Records contained in a dataset:
Here is a tiny trained network, its code and every weight. The questions are about switching its units off for an input and a target symbol, where a switched-off unit gives its printed mean instead of its output.

import numpy as np


def w(rows, s, z=0):
    codes = np.array(rows[::2]) - 128.0
    scale = np.full(codes.shape[1], s)
    scale[-1] = z or s
    return codes * scale


def f(y):
    return np.maximum(y, 0)


def softmax(a):
    e = np.exp(a - a.max(-1, keepdims=True))
    return e / e.sum(-1, keepdims=True)


def log_softmax(a):
    a = a - a.max(-1, keepdims=True)
    return a - np.log(np.exp(a).sum(-1, keepdims=True))


def net(x, mask):
    ids = ['αβγζηθλμξπστφ'.index(c) for c in x.split()]
    T = len(ids)
    res = E[ids] + P[:T]
    r = res
    for j in range(2):
        rows = slice(2 * j, 2 * j + 2)
        q, k, v = (r @ M[0][rows].T for M in (Q, K, V))
        z = softmax(np.where(np.tri(T) > 0, q @ k.T / 2**0.5, -1e9)) @ v
        o = O[0][rows]
        res = res + np.where(mask[j], z, o[:, -1]) @ o[:, :-1]
    y = f(res @ A[0][:, :-1].T + A[0][:, -1])
    res = res + np.where(mask[2:14], y, B[0][:, -1]) @ B[0][:, :-1]
    return log_softmax(res[-1] @ U[:, :-1].T + U[:, -1])


Q, K, V, O, A, B = {}, {}, {}, {}, {}, {}
E = w([
[164,137,166,165,139,106,66,210],'α',
[136,179,157,113,126,155,120,113],'β',
[159,6,182,112,193,62,53,5],'γ',
[67,66,105,200,111,89,115,197],'ζ',
[125,140,58,182,156,113,176,102],'η',
[77,100,43,206,140,96,167,127],'θ',
[109,153,109,132,129,149,176,87],'λ',
[186,175,149,146,162,127,101,151],'μ',
[45,92,115,126,83,136,160,115],'ξ',
[144,128,77,211,160,86,118,169],'π',
[96,142,164,95,94,162,142,119],'σ',
[166,174,111,141,152,134,157,107],'τ',
[110,113,193,121,96,137,107,188],'φ',
],0.013)
P = w([
[135,161,141,180,61,117,85,102],'0',
[94,64,157,219,143,220,71,102],'1',
[48,163,210,96,208,29,193,129],'2',
[94,218,201,118,140,10,157,122],'3',
[99,77,67,13,193,156,138,211],'4',
[212,64,119,208,28,255,144,111],'5',
[84,167,242,251,121,111,173,58],'6',
[222,43,35,60,67,233,179,183],'7',
],0.0082)
Q[0] = w([
[209,76,20,43,110,171,119,176],'h0',
[58,170,125,59,193,54,136,171],'h0',
[122,130,201,231,115,138,112,55],'h1',
[204,73,68,132,69,251,149,167],'h1',
],0.015)
K[0] = w([
[87,135,112,144,186,245,150,197],'h0',
[170,100,96,173,61,191,75,97],'h0',
[88,238,141,114,98,33,188,174],'h1',
[124,47,153,55,246,79,115,90],'h1',
],0.014)
V[0] = w([
[22,2,71,146,120,103,139,122],'h0',
[35,117,67,75,65,139,226,42],'h0',
[126,201,139,66,126,210,192,48],'h1',
[77,101,241,45,38,170,67,158],'h1',
],0.0083)
O[0] = w([
[41,201,254,234,101,65,113,44,120],'h0',
[11,204,170,134,219,106,37,146,144],'h0',
[98,155,58,79,207,181,81,205,141],'h1',
[212,185,186,251,200,254,173,160,255],'h1',
],0.0091,0.0049)
A[0] = w([
[99,134,126,78,126,72,30,63,3],'n0',
[169,74,93,153,205,94,92,52,139],'n1',
[104,88,188,100,72,50,140,97,144],'n2',
[86,163,60,29,136,107,28,200,149],'n3',
[124,127,50,94,164,132,29,197,82],'n4',
[131,70,124,158,104,141,103,179,151],'n5',
[217,14,127,73,84,108,153,80,102],'n6',
[231,108,97,141,128,176,198,115,112],'n7',
[110,55,27,2,77,71,106,130,106],'n8',
[162,70,58,63,147,177,159,166,121],'n9',
[132,129,187,226,140,97,102,72,104],'n10',
[106,141,101,111,178,177,129,222,104],'n11',
],0.0079,0.0047)
B[0] = w([
[51,126,78,179,132,110,93,205,155],'n0',
[47,184,204,74,142,201,91,181,143],'n1',
[144,142,106,187,75,182,134,136,186],'n2',
[109,26,80,127,160,142,191,69,190],'n3',
[111,127,164,66,130,142,220,45,175],'n4',
[145,183,127,91,133,102,168,115,166],'n5',
[102,243,155,159,217,55,103,80,199],'n6',
[61,70,159,132,146,61,144,183,255],'n7',
[248,57,175,171,156,164,33,115,176],'n8',
[147,181,99,52,63,56,117,178,173],'n9',
[131,121,110,2,103,120,97,151,207],'n10',
[155,191,37,161,123,143,121,109,231],'n11',
],0.008,0.0094)
U = w([
[118,166,132,146,149,49,184,91,26],'α',
[138,138,19,48,47,129,184,224,78],'β',
[117,123,138,116,132,120,127,121,49],'γ',
[136,156,162,91,30,164,173,72,171],'ζ',
[122,30,83,197,145,111,61,171,95],'η',
[71,141,78,138,76,92,84,189,56],'θ',
[36,100,116,89,158,141,207,3,189],'λ',
[185,124,130,84,141,94,34,212,74],'μ',
[78,156,218,48,176,128,32,103,96],'ξ',
[197,126,142,216,132,116,96,23,58],'π',
[158,223,80,194,177,201,82,157,252],'σ',
[240,63,123,73,160,155,129,63,123],'τ',
[136,25,223,150,102,166,201,248,195],'φ',
],0.005,0.003)

Each question gives the input, a string of symbols that net reads in full, and the target symbol t.
The units are the heads (2 rows each of Q, K, V and O) and the neurons (one row each of A and B). Each row of codes is followed by its name. A weight is (code - 128) times the scale printed after its matrix; where a second scale follows, it is the last column's (O, A, B and U).
mask holds one flag per unit, heads first, then neurons. A switched-off unit (its flag False) gives its mean, the last column of its rows in O or B, instead of its output. The means were averaged over made-up inputs and are rounded, as every weight is.
A unit's drop is (log p(t) with every unit on - log p(t) with that unit switched off) / (log p(t) with every unit on - log p(t) with every unit switched off).
The circuit of an input: a set's keep is (log p(t) with only the set's units on - log p(t) with every unit switched off) / (log p(t) with every unit on - log p(t) with every unit switched off). Starting from the 12 units with the biggest drops (on a tie, the unit counted first), units are removed one at a time, each time the one whose removal leaves the highest keep (on an exact tie, the one counted first), for as long as the keep stays at least 0.8.
circuit, biggest first: the units of the circuit, biggest drop first
most important unit: the unit with the biggest drop
k most important neurons: the k neurons with the biggest drops, biggest first
heads that matter: for each layer, one digit per head in row order, 1 if its drop is at least 0.15 and else 0, layers parted by /
input σ σ σ σ α φ σ λ, target α: most important unit => n6
input φ φ φ μ σ, target φ: heads that matter => 11
input λ τ λ σ τ φ, target λ: circuit, biggest first => [h1 h0 n3 n4]
input μ φ φ, target μ: 3 most important neurons => [n8 n9 n6]
input σ σ α φ τ, target σ: circuit, biggest first => [h1 n11]
input σ σ α σ φ σ, target α: heads that matter => 11
input ξ φ λ λ, target ξ: circuit, biggest first => [h0 n10]
input σ η λ π λ, target η: circuit, biggest first => [h1 n8 n0 n3]
input η ζ π, target η: heads that matter => 01
input ζ σ τ λ φ φ σ φ, target φ: circuit, biggest first => [h1 n7]
input σ σ σ σ π η σ π, target π: circuit, biggest first => [h1 n8 n6 h0]
input φ ξ τ λ φ σ, target τ: circuit, biggest first => [h1 n8 h0 n3]
input φ φ σ π β σ λ, target π: 2 most important neurons => [n8 n6]
input α α φ σ σ, target α: circuit, biggest first => [n6 h0 h1 n7]
input σ φ α β σ ξ, target α: circuit, biggest first => [n6 h0 h1 n7]
input φ λ φ θ τ λ φ σ, target τ: circuit, biggest first => [h1 n8 n3]
input λ η π, target λ: circuit, biggest first => [h1 n3 n4 h0]
input μ φ η φ γ φ σ, target ζ: circuit, biggest first => [h0 n10 n7]
input α θ σ β γ, target ξ: 2 most important neurons => [n1 n10]
input σ ζ σ σ σ μ τ, target σ: circuit, biggest first => [h1 h0]
input σ φ σ φ η, target φ: 3 most important neurons => [n7 n11 n6]
input λ φ σ ζ, target λ: 2 most important neurons => [n3 n4]
input φ μ τ β σ π, target τ: 3 most important neurons => [n8 n4 n3]
input φ τ λ θ φ, target τ: heads that matter => 01
input σ σ τ α, target σ: heads that matter => 01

Exercise brief: Find the string "keepdims" in the entries above. Copy each line where it occurs.

Task solution:
    e = np.exp(a - a.max(-1, keepdims=True))
    return e / e.sum(-1, keepdims=True)
    a = a - a.max(-1, keepdims=True)
    return a - np.log(np.exp(a).sum(-1, keepdims=True))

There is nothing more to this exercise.